THE TASK —
Print each line from the start of the records below up through the line where "114 123 158" is found, exactly as given.

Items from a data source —

A landscape with many valleys, sampled at points; each row gives a point and its height.
A ball rolls from a point to the lowest of its 2 nearest points, and stops where none of them is lower. Distance is the straight distance between rows; heights are no part of it.
pide: [131  84 130 130 142 121 140 151  92  72 111 160  96 210  75  92 142 120
 100  73  37 151 138 145 120 177 116 141 146 149 147 115 134]  h=425
Vug: [128 121 110  56 148 146 128 127  96 133 147 182  77 120 107 114 138 133
  93 121  67 124 115  66 145 109  96 147 190 176 172 148 157]  h=502
Kifi: [126 125 150 135 142  97  71 154 120 124 145 121 181 117 186 171 136 153
 116 161 197 116 118 140 159  85 128 143 100 125  98 122 138]  h=630
noke: [159 150 112 159  72 134 128 131 157 129  78  91 153  92 198 113  98 135
 152 135 149 151 126 142 100 130 128  99 103  90 109 151  81]  h=601
sov: [117 170 128 111  99  96  83 138 115  79 175 111 177 115 140  72 148 136
  79 130 190  86 154  66 171  59 166 175 101 127  74  78 161]  h=725
Tivib: [136  66 106 106 186  89 111 110 127 133 141 174 107 107 123 176  90 164
 121 117 191 102 137 163 155  88  98 119 119 127 132 136 135]  h=382
Nedak: [131 142 161 143 149 119 102 163 121 140 146 118 164 169 156 164 157 149
 114 123 158 114  99 141 163 104 102 169 121 155  75 113 144]  h=620
Seses: [127 143 136 135 179 133 149 164 157 130 136 126 147 106 186 213  88 120
 135 104 186 138 103 158 125 133 107 144 130 122 114 181 147]  h=252
vozep: [160 177 129 100 133 126 110 165 124 134 165 147 156 165 157 127 178 136
  84 122 134 114 123  94 144  40 133 166 149 157  91 111 146]  h=744
levul: [132 129 164 201 142 111 104  99  75 121 110 141 178 162  83  99 194 109
 117 140 126 122 137 135  99 166 181  97 116 135 101  63 124]  h=557
nived: [129  58 136 102 196  98 165 119 143 120 129 167  91 116 119 172 116 160
 114  88 129 120 135 158 147 125  90 130 127 145 126 184 132]  h=344
nur: [124 150 180 149  86 142  98 124 196  99  96 110 163 113 117  86  92  89
  93 191 161 143 115 172 161 135 170 159  92  68 111 120 126]  h=212
neni: [ 99  97 151 163 188 132 144 121  96 115 110 161 132 135 114 185 155  84
 147 136 177 117 141 170 101 155 206 120  90 150 115 159 132]  h=228
foz: [174 199 141  92 130 129 110 136 156 115 185 155 190 123 137 131 117 116
  97 162 185 124 134 144 174  92 148 137 113  86  94 117 135]  h=542
dogip: [128 146  87 142 108 120 148 152 145 137 150 122 134 119 160 141 111 167
 148  61  73 129 139 113  79 153  88 126 110 123 115 141  74]  h=563
Biz: [ 95 132 143 126 174 177 157 145 103  95 119 181  84 163 123 198 129 119
  87  87  90 156 107  98 114 149 144 158 172 199 149 110 152]  h=267
neli: [121 144 143 154 182 130 142  77  82 122 121 197  96 177  69 163 160 117
 116 100  80 121 127 110 104 165 157 100 158 188 130 111 137]  h=263
Bunag: [150 158 134 142 143 115 102 173 131 146 122 156 145 121 205 209 103 160
 130 126 165 113  99 161 135 109  94 148 167 127 127 161 115]  h=211
papez: [136  89 145 126 109 157 172 187 197 105  85  78  82 109 132 159  87 118
 109 133 125 137 122 121 153 141 132 191 151  98 157 136 163]  h=510
mufek: [125 152 136 120 180 166 166 161 154 115 135 175  81 129 141 218 125 132
  88  87 124 138 116  99 108 107 128 162 176 180 127 135 164]  h=338
pab: [155 132 131 116 165 116 147 151 175 131 140 172 128  79 146 200 118 124
  88 123 173 117 141  85 114  82 151 136 141 124 112 129 161]  h=446
Naz: [ 85 119 140 134 131  97  99 164 134 135 145  98 173 123 165  76 139 118
 121 114 114 114 128 155  93 119  98 135 106 142  70 132  90]  h=882
regi: [139 114  37  87 111 122 110  97 109 135 137 114  82  68 143 137  57 151
 177 113 138 152 133 111 134 102 133 111 124  52 167 110 124]  h=492
Roz: [146 117  86 107 150 101 137  91 135 160 152 160 136 106  92 124 158 126
 125 130 176  98 138 150 107  69 108  90 127 129 109 160 124]  h=309
bok: [119 158 113 165 121 104 107 131 118 148 154 121 147 147 165 138 132 154
 143  77  83 113 115 109  91 171  86 106 120 159  99  93  86]  h=547
dobef: [123 105  55 137 116 113 143  59 106 179 150  96 143 107 124  97 128 153
 169  64 156 135 133 176 135 126  86 110 111 113 101 147  84]  h=337
kunas: [ 95 138 126  87 154 101  92 185 119 146 176 151 163 122 176 105 149 112
 126 114  92 121 134 114  69 117 100 132 132 163 102 153 106]  h=877
sefit: [149  66 103 119  62 109 125  89 148 124 116 105  98  93  96  78 130 171
 143 129  67 127 170 115 173 116 103 104 101  95 155 109 101]  h=540
Suz: [108  94 160  68 149 132 147 160  94  93 131 154  72 171  88  67 143 123
  86 105  42 154 146 114 131 141 121 144 150 147 167 153 147]  h=424
Fam: [134 119 149 137 104 134 109 100 120 146 103 160 100 128 101 145 164 159
 130 171  95 108 122 104 154 142 118  93 145 165 165 108 129]  h=445
vir: [141  94  70 101  83 130 116 108 114 135 127 121  88  89 124 131  99 174
 162 138  83 144 141  99 156 123 117 103 128  89 173 101 114]  h=518
fome: [128  63 170 112 133 141 147 168 157 111  89 149  81 106 130 138 120 143
 102 145  85 128 151 126 121 153 134 133 121 145 164 154 125]  h=318
bada: [ 93  74 154 129 150 138 129 141 153  98 126 113 117 117  92 132 121 104
 120 144 167 128 140 138 150 123 144 149  98 112 142 102 157]  h=427
Gar: [129  69 155 140 161 108 156  96 118 121 111 126  95 149  92 137 120 165
 134 106 130 122 133 166 177 153  71 118 107 144 127 135 130]  h=302
fep: [144 110 143 105 102 140 103 141 143 148  83 164 103  84 161 157 143 141
 135 216 152 122 124 124 128 103 157  98 136 143 169 150 134]  h=210
nam: [106 117 151  86 153  67 100 135  90 136 148 149  98 190 144  88 108 176
 134  75  50 142 111  97 130 171  61 132 125 171 146 154 120]  h=352
Vad: [135 152  87 153  33 122 136 133 173 118 122  56 142  96 149  65  89 134
 133 137  85 152 138 113 104 116 127 132 111  73 112 114 102]  h=626
Bosa: [126 168 114 134 158 155 135  62  91 154 128 169 104 179  67 113 170 114
 130 121  63 119 122  70 102 152 128 118 181 183 160 127 147]  h=334
mesiz: [101 118  71  83 134 159 131 117  92 107  94  85  52  76 143 107  92 142
 160 157 113 174 128 118 104 149 147 103  82  94 143 161 120]  h=325
sigod: [117 168 146 134 128 151  93  76 102 147  93 132 127 135 152 158 107  97
 170 200 191 165  79 123 131 166 155  77 106 139 158 142 143]  h=367
Goru: [138 145 168 128  89 127 110 161 216  99 126  86 160  96 164 116  79 109
  93 163 152 139 114 131 153 116 139 183 129  71 117 109 147]  h=93
Suvin: [ 77 116 148 153 167 129 144 160 137 100 174  73 159 141 159 157 100 106
 119  74 147 146 110 147 120 145 102 172 128 146  75 105 154]  h=342
vopez: [108 134  79  98 156 142 169  79  77 159 126 137  67  76  82 157 111 159
 169  80  53 175 113 129 118 145 148 116 105 114 134 190 104]  h=303
dena: [ 97 139 131 158 182 139 166 167 141  90 144 130 121 139 156 172  97 110
 109  61  92 144 127 107  58 166 123 129 129 142  99 106 126]  h=350
fisoz: [150 113 143 132 166 115 155 127 175  96 139 181  71 132 139 156  98 163
  80  52  78 128 149  91 129 125 101 121 145 151 132  79 127]  h=787
dodob: [153 128  77 125  68  93 101 125 136 146 149 103 141 107 165  99  73 153
 156 124 173  97 158 164 148  55  99 140 160  54 142 122  80]  h=397
zudu: [134 194 173 137  80 156  90  90 158 117  96  97 198 139 140  74 109  91
 125 186 146 137 109 178 159 161 137 136 104  86 101 130  99]  h=272
Miben: [135 120 157 170 132  99 115  68  93 147 118 142 153 156  82  86 175 130
 130 139  89 100 144 118 106 157 119  70 116 148 124  90 101]  h=541
pupi: [132 152 100 166  55 133 169 123 153 102 145  59 154 131  96  68 109 104
 128  88  92 146 138 145 104 132 129 149 142  81  98 120 122]  h=641
lomat: [148 171 178 169  69 146 148 164 155 113  87 132 133 125 145 148 139 113
 126 175  91 145 126 113  91 154 175 101 141 122 146 112 120]  h=312
Fuda: [161 178 123 126 152 107 103 107 108 167 170 122 171 183 135 140 143 141
 144 128 164 103  91 123 150 103 111 139 145 151  99 108 161]  h=607
noruz: [101 125 145 129 178 147 143 107 109 105 168 118 121 188 102 165 143 103
 118  90 164 135 124 103 165 128 131 160 131 152 119  69 178]  h=187
zub: [102 158 138 105 115 132 104 222 150 116 147 106 140 142 213 149  97 137
 135  94  96 138 107 119  99 152  95 163 143 160 123 128 133]  h=233
nodu: [140 181  82 100 134 131 147 110 139 127 176 142 141 102 154 154  82  97
 157 102 178 139 110 142 130 109 104 116 162  88 140 191 143]  h=951
mag: [134 114  98 129 133 138 114 196 147 134  86 114 124 101 221 173  65 158
 151 110 137 140 116 147 112 144  88 148 121 118 136 181  95]  h=128
sev: [117 140 146 161 115 144 125  78  99 136  90 143  87 115 110 167 131 132
 166 182 106 123 110 110 115 171 167  67 115 154 163 119 127]  h=412
zapaz: [167 187 103 138  63 133 162 111 162 132 115 123 151  82 167 139 117 134
 150 135 107 165 146 111  92 123 149  98 117  76 122 159  88]  h=590
zufov: [132 118 124 102 133 101  61 101 113 169 150 108 142 166 119  50 164 142
 147 181  83 107 132  71 148 122 111 134 153 146 158  88 160]  h=481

EXERCISE RESULT —
A landscape with many valleys, sampled at points; each row gives a point and its height.
A ball rolls from a point to the lowest of its 2 nearest points, and stops where none of them is lower. Distance is the straight distance between rows; heights are no part of it.
pide: [131  84 130 130 142 121 140 151  92  72 111 160  96 210  75  92 142 120
 100  73  37 151 138 145 120 177 116 141 146 149 147 115 134]  h=425
Vug: [128 121 110  56 148 146 128 127  96 133 147 182  77 120 107 114 138 133
  93 121  67 124 115  66 145 109  96 147 190 176 172 148 157]  h=502
Kifi: [126 125 150 135 142  97  71 154 120 124 145 121 181 117 186 171 136 153
 116 161 197 116 118 140 159  85 128 143 100 125  98 122 138]  h=630
noke: [159 150 112 159  72 134 128 131 157 129  78  91 153  92 198 113  98 135
 152 135 149 151 126 142 100 130 128  99 103  90 109 151  81]  h=601
sov: [117 170 128 111  99  96  83 138 115  79 175 111 177 115 140  72 148 136
  79 130 190  86 154  66 171  59 166 175 101 127  74  78 161]  h=725
Tivib: [136  66 106 106 186  89 111 110 127 133 141 174 107 107 123 176  90 164
 121 117 191 102 137 163 155  88  98 119 119 127 132 136 135]  h=382
Nedak: [131 142 161 143 149 119 102 163 121 140 146 118 164 169 156 164 157 149
 114 123 158 114  99 141 163 104 102 169 121 155  75 113 144]  h=620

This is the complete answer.